__Work required__.
For each line below that contains the string "from", copy that line.

__Material supplied__.
• • • • • • •
Points, in no order, along strands that fork and pass close to each other.
In the rows, zero is written as 128.
Two points are linked if the straight distance between their rows is under 109. Some points are linked to none.
q_445: [108 113 113 109 146 166 138 157 127  81 135 123  99  88 175 171  90 111
 155 143  77]
q_572: [136 105 111 143 150 127 101 123 124 187  99 100 116 164 153  67  96 153
 107 108 148]
q_866: [103 133 168 103 136 105 149 112 150 167 106 123 143 204 126 152 149 108
  95 134  79]
q_858: [127 150 185 106 149 129 150 117 145 192 113  88 152 179  58 147 136  96
  84 156 149]
q_844: [114 104 102 138 108 126  82 163  87 100 136 164 134 142 129  89  78 159
 182 134 134]
q_479: [138 155 131 101 141  86 105 134 134 150 116  90 122 120 128 126 129 105
 108  87 147]
q_394: [137 124  78 113 107 179 135 185 114 105 164 147 175  81 131  91  93 146
 131 141 163]
q_726: [ 93 118 138 129 104  90 115 155 109 130  97 154 142 125 154 111 125 121
 128 113 145]
q_748: [138  97 160 105 113 122 103 152 117 135  90  61 144 150 152 117 102 130
 136 105 121]
q_938: [118 104  67  95 113 179 149 165  85  94 164 176 181 100 149 123  93 133
 122 179 117]
q_686: [121 125 120 156 137 161 102 132 103 113 168  82 101  40 175 171 100 151
 112 196 110]
q_167: [145  98 157 165 137 179  97 117 137  96 196  78  86  71 162 187 105 144
 141 152 118]
q_955: [141 106 114 106 124 140 116 159 113 116 131 143 116 159 117 116 156 121
 161 104 191]
q_930: [132 117 181 156 153 140 104 114 101 106  92 103  75 124 178 177 126 136
 112 156  80]
q_823: [122 130 107 137 173 145 110 156 113 118 164  98  80  70 162 168 143 128
 101 167 128]
q_776: [ 99 111 176 121 153 134 143 150  99 144  68  97 131 189 132 113 135 122
 132 157 133]
q_39: [ 76  98  97 125 126 155 156 163 108 119 145 153 153  94 144 142 150 156
 135 129 135]
q_384: [146 150  63  70 145 207 159 132  87  81 136 155 144  86 167 193  65 152
 124 186 136]
q_709: [116 119 172 128 133 105 106  95 176 140 121 134  90 142 123 186 183  65
  99 143  81]
q_432: [124 154 183 178 159 134  82 132 133 123 131 112 108 107 129 155 170  98
 105 166  67]
q_156: [123 129 110  97 133 123 120 145 158 113 127  90 122  41 146 107 142 129
 124 119 111]
q_966: [102 100 113 153  73 112 124 139 131 143 126 188 126 148 141  79 138 129
 143 110 164]
q_609: [122 142 107 100 126  94 126 125 146 120 171 158 152  92  86 156 159  60
 112 119 137]
q_154: [142 145 122 100 110  98  99 128 130  96 118  78 109  85 176 127 146 133
 142 139  82]
q_995: [109 123  88  85 153 136 162 129 146  99 185 167 155  61 122 150 159 130
  77 152 122]
q_2: [114 152  88 162  79 102 127  77 156 175 144 207 138 132  99 121 132 137
 130  69 156]
q_622: [145 123  61 124 120 204 128 156 104 126 142 155 130 106 162 122  56 178
 130  84 131]
q_940: [131 130 101 180  52 174 193 119 192 105 157 192 124  93 123  69 124 151
 126 116 166]
q_696: [148  80 119 181 111 152 111 106 131 159 124 129  82 177 133  59  96 170
 130 116 143]
q_416: [115 115  96  97 120  83  82 136 136 124 169 128 128 120 119 153 137 153
 132 120 131]
q_471: [113 163  87 130 125 106 125 147 155 125 156 186 142  90 123  84 110 142
 140 119 161]
q_173: [108  81 115 107 183 109 108 142  86 134 118  95 110 147 139 140 102 150
 142 146 143]
q_220: [126 146 138 103  98  64 110  70 142 180  77 127 145 141 101 153 138  57
 110 131 145]
q_390: [143 142 117 110  98  88 115 105 155 153  87 139 135 129 111 120 151  91
 130  77 148]
q_593: [127 157 153 136 159 115 126 116 130 191  76 128 144 181 110  92 121  83
  66 141 120]
q_329: [108 107 103 130 142 129 106 134  77 105 114 149 102 103 149 150 156 145
 133 153  68]
q_252: [104 128 156 134 146 134 131 138 151 175  50 120 117 139 105 123 185  86
 114 127 148]
q_184: [147 148 140 130 153 125 116 118  93 123  71  96 129 172 142 145 121 166
 138 130  52]
q_579: [117 162 182 136 119  81 128  98 136 106  93 115 130  95 108 147 172  91
 125 126  73]
q_619: [146 158  86 156 104 132 119 128 130 107 163 170 151  86 120  65  74 188
 162 123 155]
q_341: [128 157 140 118 136  94 101 160 132 110 139 115  97 156 148 172 167  98
 150 147 109]
q_730: [147 149  96 103 142 158 181 135  89  85 130 147 138  73 140 111 149 104
 131 107 150]
q_979: [139 114 196 155 149 127 118 103 152 115 139  53 115 123 141 160  92 137
 136 154  41]
q_911: [171 124  72 172  94 179 144 142 148  82 169 210 111 112 147  71  58 191
 130 162 158]
q_90: [128 186 105 143 132 148 169 147  89 124  96 157 136 108 155  92 149 112
 154  91 136]
q_444: [128 117 138 113 165 116 110 145 116 112 135  90  80 128 159 175 150 128
 146 157 151]
q_244: [131 130 172 115 169 119 135 108 127 135 103  46 139 168 152 150  99 153
 149 139  55]
q_102: [123 135  94 157 108 137 154 116 109 120 118 182 121 128 160  78 127 144
 154  91 127]
q_53: [130 130  72 113 174 175 127 159 105 112 150 111 124 113 122 132 115 134
 177 138 125]
q_381: [125  82 133 122 113 149 139 124 148 139 134 127 155 178  79  74 156 105
 141  82 141]
q_985: [144 147  46  99 139 207 138 165 107 104 152 166 131 118 134 126  78 139
 191 150 110]
q_534: [103 135 186 140 157 121 134 121 141 173  82  83 109 152 102 164 164  84
  88 177 143]
q_570: [ 89 169 127 114 119 117 155 151 140  89 133 131 147  74 157 158 136 153
 169 139  87]
q_623: [152 166 194 141 133 100 124  59 163 165 118 126  98 159 110 201 175  82
  78 159  83]
q_396: [126 132 121 210  38 131 158 112 187 137 161 181  92 115  99 101 125 136
 120 124 183]
q_826: [138 137  72 122 148 134 151 133 111 118 181 127 145 108 140 116 113 177
 140  85 166]
q_814: [120 152  85 125 112 133 115 139  59 107 124 101 149  71 163 133 101 144
 162 161  90]
q_164: [120 124 106 136 148 133 100 148  92 148  89 125 116 155 160 115 143 142
 135 128  79]
q_588: [146 176 204  79 161 122 170  99 143 164 112  78 136 178  74 127 116 140
  73 163 103]
q_186: [144 145 104 131  67 158 166 135 157 121 134 172 159  87 118  75 151 144
 124  90 179]
q_793: [126  82 144 128 141 150 119 115 142 103 147  50 111 102 139 162 129 147
 159 155  60]
q_388: [111 124 195 137 163 126 147 141 138 135 111  67 129 180 120 146 134 102
 116 196 106]
q_492: [116  77 144 115 176  96 137 112  93 143 124 115 135 190 105 133 104 142
 101 119 127]
q_455: [128 125 196 132 135  87 137 128 103 108 116  79 132 132 123 151 123  85
 137 161 124]
q_462: [109  92 103  91 136 128 123 159 112  85 139 161 130 128 130 140  75 162
 188 121 151]
q_74: [140 135 153 165  78 103 119 132 148 142 115 143 136 181  95  98 100 142
 134  67 156]
q_524: [ 94 148 175 128 101  63 117 120 133 144  91 117 135 131 111 156 142  61
 124 151 120]
q_581: [ 88 123 196 165 114 114 150 135 159  85 169 120 114  77 152 183 149  99
 123 146 118]
q_840: [147 116  93 179  84 122 119  71 175 192 125 181  95 154  87 113 135  93
 125 103 212]
q_294: [101 120  85 134 124 114 167  85 142 162 153 178 125 118 111 121 143 101
 124  80 167]
q_698: [128 122 183 133 109 105 146  79 145 205  59 180 153 194  74 121 106 125
  92 121 154]
q_694: [139 135  91  84 120 154 193 125 142  85 145 176 172  83 133  93 138 147
 120 109 169]
q_915: [106  80 147 110 141 144 127 153 123  91 106  87 117  91 145 130 108 113
 163 149  87]
q_301: [137 113 153 135  75 109 123  92 146 188  80 168 132 220 103 114 121  95
 108 125 189]
q_791: [158 117  60 116 123 192 137 154 128  95 165 181 155 109 138  99  58 182
 147 160 183]
q_508: [166 144  86 151  95 135 148 118 166  92 183 219 129 115 119  74 100 163
  99 157 188]
q_729: [131 110 142 200  63 100 125 110 169 151 153 151 110 144  87  90 101 144
 133  89 195]
q_648: [ 99 119  95 124 107  85 131 109 146 156 171 169 152 149  99 136 154  89
 136 123 136]
q_366: [118 105 175 113 138 103 133 103 140 173  83 125 139 203  91 114 108 160
  97  98 151]
q_305: [147 158  57  82 160 199 176 135 133 101 144 144 203 104 168 162  79 176
 111 161 127]
q_734: [119 118  81  91 166 103 122 139 107 117 186 112 109 106 139 153 128 167
 112 116 164]
q_564: [135 100 119 133 157 122 125 137  95 133 145 123 141 173 100 143 130 158
 139  70 117]
q_14: [134 127 131 134 123  93 128  92 106 166 107 165 112 201 119 121 139  97
  93  95 171]
q_208: [139 107 127 149 109 102  88 150 127 120 153 146 138 186 105  85  78 138
 155 108 144]
q_616: [128 128 122 103 117 106 136 144 104 109 139 144 117 144 127 172 172 106
 125  81 172]
q_842: [153 150 183 101 149 105 135  95 122 150  85 118 141 173  92 169 127  84
  85  83 129]
q_353: [143 127 165 118 140 115  82 148 139 151  96 136 135 175  73  94 135 103
 125 117 177]
q_269: [109 135 141 102 161  77 106 125 143 147 109 114 113 194 117 140 146 111
 147 136 116]
q_895: [109 152 132 127 123 106 136 145 148 168 115  81 158 161 127  81 131  96
 161 131 144]
q_181: [123 105 140 105 121  99  92 129 164 145 106 114 124 134 117 141 181 101
  94 104  78]
q_176: [152 150 223 177 129 131 102  84 176 150 148 103  90 156 146 186 163 111
  94 151 106]
q_516: [128 143 118 108 168 168 129 173 110 110 114 105 110 143 133 120 157  96
 172 119 144]
q_924: [121 167 114 162 149 119 128 125 140 173 129 136 142 155  91  78 139  96
 146 104 142]
q_611: [163 134 102 162  97 143 134 120 119 109 160 199 115 119  92  79 143 142
 128 141 201]
q_373: [134 119 123 116 113 126 112 170  85 115  93 113 144 120 173 116  89 128
 147  93 142]
q_689: [125 149 141 118  89  90 138 114  98 107 121 127 151 121 125 150 179 104
 147 113  93]
q_88: [162  98  86 159 131 188 113 148 112 119 148 166 106 132 117  95  94 184
 139  69 156]
q_953: [135 141 100 135  92 102 112  83 153 190 100 155 122 119  77 117 150  79
 146 110 198]
q_498: [137 108 164 140 140 135 104 143  96 116 132  94 141 143 110 172 139 152
 105  86  85]
q_705: [131 121 163 106 136 119 157 129 108 121  85 112 114 162 121 175 165 104
 118  70 141]
q_996: [145 156  66 100 126 194 161 167 103 114 150 123 162  74 165 162  97 178
 126 109 121]
q_87: [104 129 113 126 145 101 128 120 137 101 174 155 116  77 117 162 179 113
 100 143  94]
q_423: [156 107 133 105 118 115 123 105 122 158  66  78 139 175 144  77 132 153
 118 109 123]
q_922: [103 110 164 136 124 104 127 134 145 110 152  72 133  97 108 163 161 108
 129 142 126]
q_309: [131 177  93 140 140  87  96 152 136 149 140 128 132 115 124  83 114 106
 141  88 152]
q_146: [122 112  71  82 145 130 156 132 125 118 133  94 122  61 179 105 104 137
 134 132 125]
q_215: [128 109 148 128 112 133 129 116 116 172 104 107 159 196 106 125 181 129
 111 133  78]
q_289: [102 148  93  74 141 163 143 164 146  81 127 161 140  78 181 171 103 160
 152 166  89]
q_118: [109  72 117  97 137 153 145 138 104  96 107 125 132 110 138  76 132 101
 164 128 110]
q_758: [145 147 192 138 160 115 117 116 135 135 109  81 126 152 115 173 124 124
  77 113  94]
q_207: [187 143 224 119 152 140 114  83 153 117 114  83  96 158 130 135 141 160
  86 192  70]
q_892: [147 104  90 138 137 151 132 133  87 120 161 151 148 132  96  96 134 152
 130  63 142]
q_379: [118 127 189 183 149 131 114 124 150 147 174  61  83 125 161 180 151 115
 112 153 123]
q_756: [140 165 178 124 127  94  87 118 132 146  93  84 112 114 129 174 159 111
  73 120 134]
q_328: [148 153  96 197 112 143 155 120 159  88 157 190  89 112 125  64  82 186
 172 128 146]
q_48: [151  91 145 156 117 157 130 107 162 168  98 131 113 194 106  63 140 139
 142 110 163]
q_799: [167 174 230 103 159 138 149  87 170 155 119  95 107 154 105 153 128 131
  41 172  82]
q_728: [108 152  95 114 107  92 130 143 105 111 137 128 151  99 157 123 118 156
 186 141 117]
q_4: [115 140 138 164 134 136 114 123 116 109 125 111 115 104 146 165 187 137
 152 162  45]
q_821: [113 121 209 187 148 113 104  94 169 112 173  92  95  77 153 163 132 118
 145 153 118]
q_948: [139  81  67 111 123 154 128 129  99 106 127 117 137  96 158  66  79 119
 145 128 123]
q_285: [129 136  81  98 128 150 128 134  84  94 154 106 147  47 166 166 111 162
 112 197 112]
q_453: [133 141 128 139  81 121 116 137 101 110 117 145 166 155  96  99 160 117
 172 111 121]
q_547: [110 107  94 100 139 153 147 161 121  81 173 154 169  71 116 111 124 125
 105 173  89]

Follow the links from the first point to the second, and from the first to the third. Name the last point that the two ways share.
q_146, q_622, q_508 | q_564
q_547, q_616, q_579 | q_479
q_840, q_814, q_609 | q_479
q_301, q_579, q_244 | q_492
q_516, q_184, q_207 | q_758
q_164, q_588, q_705 | q_758

A fork is a point with three links. Follow the links from the first point to the second and name the forks in between, in order.
q_118, q_895 | q_915 > q_686 > q_444 > q_492 > q_564 > q_758 > q_479 > q_309
q_492, q_394 | q_564 > q_758 > q_479 > q_309 > q_911
q_709, q_184 | q_455 > q_524 > q_390 > q_479 > q_758 > q_564 > q_492 > q_444 > q_686 > q_915
q_842, q_508 | q_758 > q_479 > q_309 > q_911
q_619, q_329 | q_309 > q_479 > q_758 > q_564 > q_492 > q_444 > q_686 > q_915
q_840, q_269 | q_390 > q_479 > q_758 > q_564 > q_492 > q_444
q_826, q_252 | q_892 > q_564 > q_758 > q_479 > q_390 > q_524 > q_455 > q_388 > q_534
q_394, q_823 | q_911 > q_309 > q_479 > q_758 > q_564 > q_492 > q_444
• • • • • • •
__Result of this task__.
Follow the links from the first point to the second, and from the first to the third. Name the last point that the two ways share.
A fork is a point with three links. Follow the links from the first point to the second and name the forks in between, in order.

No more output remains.